◆ GOAL OF THE EXERCISE ◆
Repeat the data exactly, please.

Source data:
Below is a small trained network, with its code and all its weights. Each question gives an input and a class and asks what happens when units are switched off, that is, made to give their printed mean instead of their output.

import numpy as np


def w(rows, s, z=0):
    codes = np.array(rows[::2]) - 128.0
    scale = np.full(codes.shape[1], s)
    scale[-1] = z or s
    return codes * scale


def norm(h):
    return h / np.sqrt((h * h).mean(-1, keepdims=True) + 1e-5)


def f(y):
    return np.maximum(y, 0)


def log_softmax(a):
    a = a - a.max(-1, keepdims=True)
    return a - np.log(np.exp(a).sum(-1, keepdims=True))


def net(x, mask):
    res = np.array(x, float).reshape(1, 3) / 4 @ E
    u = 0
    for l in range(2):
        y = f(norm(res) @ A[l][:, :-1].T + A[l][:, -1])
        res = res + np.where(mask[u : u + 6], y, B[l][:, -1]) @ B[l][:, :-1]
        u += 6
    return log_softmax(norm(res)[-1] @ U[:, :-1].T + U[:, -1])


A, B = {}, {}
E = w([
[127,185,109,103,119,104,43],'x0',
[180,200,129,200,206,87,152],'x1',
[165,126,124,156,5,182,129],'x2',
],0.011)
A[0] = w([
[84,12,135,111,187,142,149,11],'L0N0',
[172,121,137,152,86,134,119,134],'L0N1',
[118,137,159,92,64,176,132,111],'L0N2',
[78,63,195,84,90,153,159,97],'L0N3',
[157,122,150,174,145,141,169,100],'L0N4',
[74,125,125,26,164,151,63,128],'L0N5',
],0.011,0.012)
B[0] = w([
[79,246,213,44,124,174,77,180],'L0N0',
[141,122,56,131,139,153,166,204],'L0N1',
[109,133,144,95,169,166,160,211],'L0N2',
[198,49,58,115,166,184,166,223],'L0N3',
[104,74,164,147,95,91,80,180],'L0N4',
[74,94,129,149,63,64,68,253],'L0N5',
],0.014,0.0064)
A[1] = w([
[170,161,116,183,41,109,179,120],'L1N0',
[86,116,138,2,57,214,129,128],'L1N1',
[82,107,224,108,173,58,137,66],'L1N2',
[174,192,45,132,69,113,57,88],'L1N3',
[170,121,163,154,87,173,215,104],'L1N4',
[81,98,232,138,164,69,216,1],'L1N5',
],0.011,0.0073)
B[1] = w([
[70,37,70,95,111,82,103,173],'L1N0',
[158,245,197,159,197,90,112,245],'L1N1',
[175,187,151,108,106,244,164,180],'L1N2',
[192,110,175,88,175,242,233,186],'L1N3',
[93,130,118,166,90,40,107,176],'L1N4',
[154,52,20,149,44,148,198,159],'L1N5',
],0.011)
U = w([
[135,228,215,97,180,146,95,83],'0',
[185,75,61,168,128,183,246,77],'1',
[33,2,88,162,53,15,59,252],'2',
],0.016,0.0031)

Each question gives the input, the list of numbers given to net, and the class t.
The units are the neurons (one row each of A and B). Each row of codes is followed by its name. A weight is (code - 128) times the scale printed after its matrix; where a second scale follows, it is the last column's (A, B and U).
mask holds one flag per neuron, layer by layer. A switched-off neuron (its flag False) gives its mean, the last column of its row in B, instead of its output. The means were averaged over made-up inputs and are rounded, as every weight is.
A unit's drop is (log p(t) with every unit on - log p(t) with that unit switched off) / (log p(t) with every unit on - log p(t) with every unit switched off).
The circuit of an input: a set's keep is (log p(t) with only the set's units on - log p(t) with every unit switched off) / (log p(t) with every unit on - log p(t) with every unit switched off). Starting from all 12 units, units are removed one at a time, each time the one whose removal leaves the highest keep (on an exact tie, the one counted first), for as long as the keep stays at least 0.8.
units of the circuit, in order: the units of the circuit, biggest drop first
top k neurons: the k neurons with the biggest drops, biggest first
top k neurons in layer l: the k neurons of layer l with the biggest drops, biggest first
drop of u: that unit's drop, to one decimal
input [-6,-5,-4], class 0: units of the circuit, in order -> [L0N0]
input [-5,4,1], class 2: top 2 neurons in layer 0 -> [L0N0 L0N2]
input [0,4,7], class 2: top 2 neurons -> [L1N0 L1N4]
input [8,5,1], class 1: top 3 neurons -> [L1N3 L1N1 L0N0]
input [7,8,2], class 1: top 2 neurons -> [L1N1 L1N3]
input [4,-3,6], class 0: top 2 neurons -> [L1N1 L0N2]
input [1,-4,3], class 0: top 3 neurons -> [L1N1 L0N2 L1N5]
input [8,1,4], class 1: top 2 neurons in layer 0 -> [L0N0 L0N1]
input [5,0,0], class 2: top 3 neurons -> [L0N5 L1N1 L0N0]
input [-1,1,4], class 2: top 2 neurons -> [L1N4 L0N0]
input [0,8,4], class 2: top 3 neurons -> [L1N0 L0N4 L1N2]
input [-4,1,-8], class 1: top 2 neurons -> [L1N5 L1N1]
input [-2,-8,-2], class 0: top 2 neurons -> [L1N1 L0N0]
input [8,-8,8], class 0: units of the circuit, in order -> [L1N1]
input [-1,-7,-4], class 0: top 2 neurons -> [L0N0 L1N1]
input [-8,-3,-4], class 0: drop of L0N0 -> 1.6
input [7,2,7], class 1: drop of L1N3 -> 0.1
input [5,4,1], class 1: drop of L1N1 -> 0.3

◆ THE ANSWER ◆
Below is a small trained network, with its code and all its weights. Each question gives an input and a class and asks what happens when units are switched off, that is, made to give their printed mean instead of their output.

import numpy as np


def w(rows, s, z=0):
    codes = np.array(rows[::2]) - 128.0
    scale = np.full(codes.shape[1], s)
    scale[-1] = z or s
    return codes * scale


def norm(h):
    return h / np.sqrt((h * h).mean(-1, keepdims=True) + 1e-5)


def f(y):
    return np.maximum(y, 0)


def log_softmax(a):
    a = a - a.max(-1, keepdims=True)
    return a - np.log(np.exp(a).sum(-1, keepdims=True))


def net(x, mask):
    res = np.array(x, float).reshape(1, 3) / 4 @ E
    u = 0
    for l in range(2):
        y = f(norm(res) @ A[l][:, :-1].T + A[l][:, -1])
        res = res + np.where(mask[u : u + 6], y, B[l][:, -1]) @ B[l][:, :-1]
        u += 6
    return log_softmax(norm(res)[-1] @ U[:, :-1].T + U[:, -1])


A, B = {}, {}
E = w([
[127,185,109,103,119,104,43],'x0',
[180,200,129,200,206,87,152],'x1',
[165,126,124,156,5,182,129],'x2',
],0.011)
A[0] = w([
[84,12,135,111,187,142,149,11],'L0N0',
[172,121,137,152,86,134,119,134],'L0N1',
[118,137,159,92,64,176,132,111],'L0N2',
[78,63,195,84,90,153,159,97],'L0N3',
[157,122,150,174,145,141,169,100],'L0N4',
[74,125,125,26,164,151,63,128],'L0N5',
],0.011,0.012)
B[0] = w([
[79,246,213,44,124,174,77,180],'L0N0',
[141,122,56,131,139,153,166,204],'L0N1',
[109,133,144,95,169,166,160,211],'L0N2',
[198,49,58,115,166,184,166,223],'L0N3',
[104,74,164,147,95,91,80,180],'L0N4',
[74,94,129,149,63,64,68,253],'L0N5',
],0.014,0.0064)
A[1] = w([
[170,161,116,183,41,109,179,120],'L1N0',
[86,116,138,2,57,214,129,128],'L1N1',
[82,107,224,108,173,58,137,66],'L1N2',
[174,192,45,132,69,113,57,88],'L1N3',
[170,121,163,154,87,173,215,104],'L1N4',
[81,98,232,138,164,69,216,1],'L1N5',
],0.011,0.0073)
B[1] = w([
[70,37,70,95,111,82,103,173],'L1N0',
[158,245,197,159,197,90,112,245],'L1N1',
[175,187,151,108,106,244,164,180],'L1N2',
[192,110,175,88,175,242,233,186],'L1N3',
[93,130,118,166,90,40,107,176],'L1N4',
[154,52,20,149,44,148,198,159],'L1N5',
],0.011)
U = w([
[135,228,215,97,180,146,95,83],'0',
[185,75,61,168,128,183,246,77],'1',
[33,2,88,162,53,15,59,252],'2',
],0.016,0.0031)

Each question gives the input, the list of numbers given to net, and the class t.
The units are the neurons (one row each of A and B). Each row of codes is followed by its name. A weight is (code - 128) times the scale printed after its matrix; where a second scale follows, it is the last column's (A, B and U).
mask holds one flag per neuron, layer by layer. A switched-off neuron (its flag False) gives its mean, the last column of its row in B, instead of its output. The means were averaged over made-up inputs and are rounded, as every weight is.
A unit's drop is (log p(t) with every unit on - log p(t) with that unit switched off) / (log p(t) with every unit on - log p(t) with every unit switched off).
The circuit of an input: a set's keep is (log p(t) with only the set's units on - log p(t) with every unit switched off) / (log p(t) with every unit on - log p(t) with every unit switched off). Starting from all 12 units, units are removed one at a time, each time the one whose removal leaves the highest keep (on an exact tie, the one counted first), for as long as the keep stays at least 0.8.
units of the circuit, in order: the units of the circuit, biggest drop first
top k neurons: the k neurons with the biggest drops, biggest first
top k neurons in layer l: the k neurons of layer l with the biggest drops, biggest first
drop of u: that unit's drop, to one decimal
input [-6,-5,-4], class 0: units of the circuit, in order -> [L0N0]
input [-5,4,1], class 2: top 2 neurons in layer 0 -> [L0N0 L0N2]
input [0,4,7], class 2: top 2 neurons -> [L1N0 L1N4]
input [8,5,1], class 1: top 3 neurons -> [L1N3 L1N1 L0N0]
input [7,8,2], class 1: top 2 neurons -> [L1N1 L1N3]
input [4,-3,6], class 0: top 2 neurons -> [L1N1 L0N2]
input [1,-4,3], class 0: top 3 neurons -> [L1N1 L0N2 L1N5]
input [8,1,4], class 1: top 2 neurons in layer 0 -> [L0N0 L0N1]
input [5,0,0], class 2: top 3 neurons -> [L0N5 L1N1 L0N0]
input [-1,1,4], class 2: top 2 neurons -> [L1N4 L0N0]
input [0,8,4], class 2: top 3 neurons -> [L1N0 L0N4 L1N2]
input [-4,1,-8], class 1: top 2 neurons -> [L1N5 L1N1]
input [-2,-8,-2], class 0: top 2 neurons -> [L1N1 L0N0]
input [8,-8,8], class 0: units of the circuit, in order -> [L1N1]
input [-1,-7,-4], class 0: top 2 neurons -> [L0N0 L1N1]
input [-8,-3,-4], class 0: drop of L0N0 -> 1.6
input [7,2,7], class 1: drop of L1N3 -> 0.1
input [5,4,1], class 1: drop of L1N1 -> 0.3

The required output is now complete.